* [PROVIDED RECORDS]
In the rows, 128 means zero.
One turn moves each row of this set onto another row. After a few examples, where does it send each row asked below?
mibu: [104 143 106 140 132 108 133  71 149  67 162 124 137 136 147 126]
sig: [108 126 103 161 141 125  90  98 143  94 125 131 140 113 114 123]
meni: [137 133 115 113 148 123 140 137 124 114 118 107 136 147 128  64]
Dume: [115 136 116 103 155 109 166 114 117  85 139 100 155 105 137 111]
Novus: [146 145  91 137 137 166 135 109 124  98 118 127 136 111 121  83]
Sanu: [ 95 124  99 111 153 118 171 135 128  64 131 127 140 132 112 114]
sobuk: [104 135 111 137 139  68 141 110 129 126 130 123 133 141 123  87]
madad: [142 137 121 145 152 163 132 116 145 115 114 107 136 140 114 132]
mideb: [120 127 114 131 173 105 142 148 121  87 146 108 158 127 108 129]
Rok: [122 109  92 132 130 108 142 122 131  59 170 119 125 152 111  84]
fasal: [137 121  94 121 129 137 127 124 165 119 135 116 133 154 160 102]
neri: [122 129 112 133 165 180 147 124 145 111 157 121 136 143 130 106]
nosed: [124 133 104 167 149 119  92 113 141  93 151 127 120 156 111 125]
rezug: [142 148 106 167 128 101 139 125 129 121 125 139 130 152 128 133]
Vapi: [112 128 100 110 122 139 144 118 111  51 146 138 128 140 130 111]
vom: [128 123 104 184 152 156 136  94 131  80 146  99 141 147 110 101]
Maz: [109 138 107 171 137 141 126 108 145  99 166 135 120 159 110 138]
Dos: [106 129  85 147 160  94 159  93 145 125 159 141 121 135 122  81]
pif: [141 135 111 127 116 120  96  97 137 105 124 118 121 139 153 107]
nugop: [125 141 102 111 135 112 139 103 104 100 176 132 146 116 152 111]
mak: [117 139 110 149 148  74 143 108 142 125 108 119 134 127 121 119]
fev: [108 123 113 126 119  90 143  87 116  61 158 121 130 124 133 104]
livo: [ 98 123 108 157 161 127 174  96 137 123 167 150 124 134 119  97]
vif: [136 121 125 138 160 151 137 109 135  43 136 113 136 141 126  99]
Nep: [117 142  98 163 169 148 165  93 135 116 144  93 160 124 127 108]
riv: [119 154 112 138 171 112 190 100 129  86 133 121 151 118 127 112]
tav: [104 122 100 172 143 133 138  62 136 104 165 111 144 131 138 100]
leg: [129 127 116 127 136 119 140 128 123  46 135  93 137 135 109 116]
kuvu: [113 111 113 173 129 115 134  82 155  99 136 130 110 152 100 112]
fuli: [128 139 119 135 121 106  90 120 125 101 131 113 128 159 130 103]
ton: [146 113 108 131 146 121 154 122 141  97 104 112 118 141 121  64]
keda: [121 125 107 128 143 138 168  77 147 138 136 129 128 124 139  90]
Kuf: [129  89 119 154 160 106 149 120 139 115 124 147 126 140 132  81]
sol: [ 88 130 110 115 141 108 142 111 112  76 144 142 143 120 135 138]
pabi: [149 145 100 124 173 162 139 129 130 118 139 118 134 134 133  92]
Fide: [100 132  73 148 142 110 160  98 162 109 125 125 138 113 105  85]

mibu -> riv
fuli -> sobuk
Where do these go?
Novus -> sig
neri -> Maz
Kuf -> fasal
Nep -> vom
leg -> fev
mak -> ton
sol -> Sanu
nugop -> mideb
nosed -> Dos
keda -> madad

* [WORK TO BE COMPLETED]
Your reply should consist of all the records, set down exactly.

* [WRITTEN RESPONSE]
In the rows, 128 means zero.
One turn moves each row of this set onto another row. After a few examples, where does it send each row asked below?
mibu: [104 143 106 140 132 108 133  71 149  67 162 124 137 136 147 126]
sig: [108 126 103 161 141 125  90  98 143  94 125 131 140 113 114 123]
meni: [137 133 115 113 148 123 140 137 124 114 118 107 136 147 128  64]
Dume: [115 136 116 103 155 109 166 114 117  85 139 100 155 105 137 111]
Novus: [146 145  91 137 137 166 135 109 124  98 118 127 136 111 121  83]
Sanu: [ 95 124  99 111 153 118 171 135 128  64 131 127 140 132 112 114]
sobuk: [104 135 111 137 139  68 141 110 129 126 130 123 133 141 123  87]
madad: [142 137 121 145 152 163 132 116 145 115 114 107 136 140 114 132]
mideb: [120 127 114 131 173 105 142 148 121  87 146 108 158 127 108 129]
Rok: [122 109  92 132 130 108 142 122 131  59 170 119 125 152 111  84]
fasal: [137 121  94 121 129 137 127 124 165 119 135 116 133 154 160 102]
neri: [122 129 112 133 165 180 147 124 145 111 157 121 136 143 130 106]
nosed: [124 133 104 167 149 119  92 113 141  93 151 127 120 156 111 125]
rezug: [142 148 106 167 128 101 139 125 129 121 125 139 130 152 128 133]
Vapi: [112 128 100 110 122 139 144 118 111  51 146 138 128 140 130 111]
vom: [128 123 104 184 152 156 136  94 131  80 146  99 141 147 110 101]
Maz: [109 138 107 171 137 141 126 108 145  99 166 135 120 159 110 138]
Dos: [106 129  85 147 160  94 159  93 145 125 159 141 121 135 122  81]
pif: [141 135 111 127 116 120  96  97 137 105 124 118 121 139 153 107]
nugop: [125 141 102 111 135 112 139 103 104 100 176 132 146 116 152 111]
mak: [117 139 110 149 148  74 143 108 142 125 108 119 134 127 121 119]
fev: [108 123 113 126 119  90 143  87 116  61 158 121 130 124 133 104]
livo: [ 98 123 108 157 161 127 174  96 137 123 167 150 124 134 119  97]
vif: [136 121 125 138 160 151 137 109 135  43 136 113 136 141 126  99]
Nep: [117 142  98 163 169 148 165  93 135 116 144  93 160 124 127 108]
riv: [119 154 112 138 171 112 190 100 129  86 133 121 151 118 127 112]
tav: [104 122 100 172 143 133 138  62 136 104 165 111 144 131 138 100]
leg: [129 127 116 127 136 119 140 128 123  46 135  93 137 135 109 116]
kuvu: [113 111 113 173 129 115 134  82 155  99 136 130 110 152 100 112]
fuli: [128 139 119 135 121 106  90 120 125 101 131 113 128 159 130 103]
ton: [146 113 108 131 146 121 154 122 141  97 104 112 118 141 121  64]
keda: [121 125 107 128 143 138 168  77 147 138 136 129 128 124 139  90]
Kuf: [129  89 119 154 160 106 149 120 139 115 124 147 126 140 132  81]
sol: [ 88 130 110 115 141 108 142 111 112  76 144 142 143 120 135 138]
pabi: [149 145 100 124 173 162 139 129 130 118 139 118 134 134 133  92]
Fide: [100 132  73 148 142 110 160  98 162 109 125 125 138 113 105  85]

mibu -> riv
fuli -> sobuk
Where do these go?
Novus -> sig
neri -> Maz
Kuf -> fasal
Nep -> vom
leg -> fev
mak -> ton
sol -> Sanu
nugop -> mideb
nosed -> Dos
keda -> madad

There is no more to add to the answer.